- Dataset extract:
::::::::

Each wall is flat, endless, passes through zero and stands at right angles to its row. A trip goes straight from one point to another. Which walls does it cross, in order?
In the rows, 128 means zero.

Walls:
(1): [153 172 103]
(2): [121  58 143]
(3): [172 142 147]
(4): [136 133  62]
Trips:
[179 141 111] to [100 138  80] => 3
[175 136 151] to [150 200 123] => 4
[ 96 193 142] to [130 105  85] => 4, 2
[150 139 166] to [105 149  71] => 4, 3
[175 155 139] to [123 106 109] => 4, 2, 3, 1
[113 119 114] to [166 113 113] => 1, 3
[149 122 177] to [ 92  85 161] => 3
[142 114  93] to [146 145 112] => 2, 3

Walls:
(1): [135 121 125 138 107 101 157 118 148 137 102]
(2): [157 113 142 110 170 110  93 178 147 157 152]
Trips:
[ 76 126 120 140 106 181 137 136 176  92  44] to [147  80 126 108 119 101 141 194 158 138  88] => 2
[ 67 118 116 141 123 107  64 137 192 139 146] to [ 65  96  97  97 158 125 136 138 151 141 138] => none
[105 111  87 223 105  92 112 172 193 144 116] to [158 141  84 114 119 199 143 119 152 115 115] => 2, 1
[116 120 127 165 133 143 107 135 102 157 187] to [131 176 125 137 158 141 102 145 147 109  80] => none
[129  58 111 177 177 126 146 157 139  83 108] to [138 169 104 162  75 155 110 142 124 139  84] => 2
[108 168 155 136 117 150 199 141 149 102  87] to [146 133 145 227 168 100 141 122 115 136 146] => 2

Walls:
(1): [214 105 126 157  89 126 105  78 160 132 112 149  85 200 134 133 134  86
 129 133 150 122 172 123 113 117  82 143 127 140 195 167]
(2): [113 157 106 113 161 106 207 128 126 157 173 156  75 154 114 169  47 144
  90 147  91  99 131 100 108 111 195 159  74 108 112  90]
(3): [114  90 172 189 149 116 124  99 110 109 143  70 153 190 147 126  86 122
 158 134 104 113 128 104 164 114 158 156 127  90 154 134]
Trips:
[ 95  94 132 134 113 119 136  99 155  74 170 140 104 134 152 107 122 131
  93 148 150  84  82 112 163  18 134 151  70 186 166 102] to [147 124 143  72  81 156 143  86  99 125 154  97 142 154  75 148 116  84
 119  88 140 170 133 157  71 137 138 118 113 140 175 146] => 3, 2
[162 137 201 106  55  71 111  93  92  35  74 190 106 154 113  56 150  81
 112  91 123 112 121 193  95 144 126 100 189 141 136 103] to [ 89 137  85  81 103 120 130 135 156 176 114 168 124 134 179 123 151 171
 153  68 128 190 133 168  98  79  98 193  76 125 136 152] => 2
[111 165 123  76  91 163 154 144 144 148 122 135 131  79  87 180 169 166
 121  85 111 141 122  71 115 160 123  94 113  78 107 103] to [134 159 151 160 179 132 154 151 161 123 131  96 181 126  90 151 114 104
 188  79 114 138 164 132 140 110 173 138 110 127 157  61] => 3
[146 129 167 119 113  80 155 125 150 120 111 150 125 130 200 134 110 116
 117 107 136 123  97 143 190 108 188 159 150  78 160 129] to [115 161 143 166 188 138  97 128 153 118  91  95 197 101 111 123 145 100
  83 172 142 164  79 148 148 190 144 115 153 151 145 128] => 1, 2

::::::::

- What this task involves:
Within the material above, transcribe exactly the lines that run from the line holding "112] => 2, 3" through the line holding "[162 137 201".

- Your response:
[142 114  93] to [146 145 112] => 2, 3

Walls:
(1): [135 121 125 138 107 101 157 118 148 137 102]
(2): [157 113 142 110 170 110  93 178 147 157 152]
Trips:
[ 76 126 120 140 106 181 137 136 176  92  44] to [147  80 126 108 119 101 141 194 158 138  88] => 2
[ 67 118 116 141 123 107  64 137 192 139 146] to [ 65  96  97  97 158 125 136 138 151 141 138] => none
[105 111  87 223 105  92 112 172 193 144 116] to [158 141  84 114 119 199 143 119 152 115 115] => 2, 1
[116 120 127 165 133 143 107 135 102 157 187] to [131 176 125 137 158 141 102 145 147 109  80] => none
[129  58 111 177 177 126 146 157 139  83 108] to [138 169 104 162  75 155 110 142 124 139  84] => 2
[108 168 155 136 117 150 199 141 149 102  87] to [146 133 145 227 168 100 141 122 115 136 146] => 2

Walls:
(1): [214 105 126 157  89 126 105  78 160 132 112 149  85 200 134 133 134  86
 129 133 150 122 172 123 113 117  82 143 127 140 195 167]
(2): [113 157 106 113 161 106 207 128 126 157 173 156  75 154 114 169  47 144
  90 147  91  99 131 100 108 111 195 159  74 108 112  90]
(3): [114  90 172 189 149 116 124  99 110 109 143  70 153 190 147 126  86 122
 158 134 104 113 128 104 164 114 158 156 127  90 154 134]
Trips:
[ 95  94 132 134 113 119 136  99 155  74 170 140 104 134 152 107 122 131
  93 148 150  84  82 112 163  18 134 151  70 186 166 102] to [147 124 143  72  81 156 143  86  99 125 154  97 142 154  75 148 116  84
 119  88 140 170 133 157  71 137 138 118 113 140 175 146] => 3, 2
[162 137 201 106  55  71 111  93  92  35  74 190 106 154 113  56 150  81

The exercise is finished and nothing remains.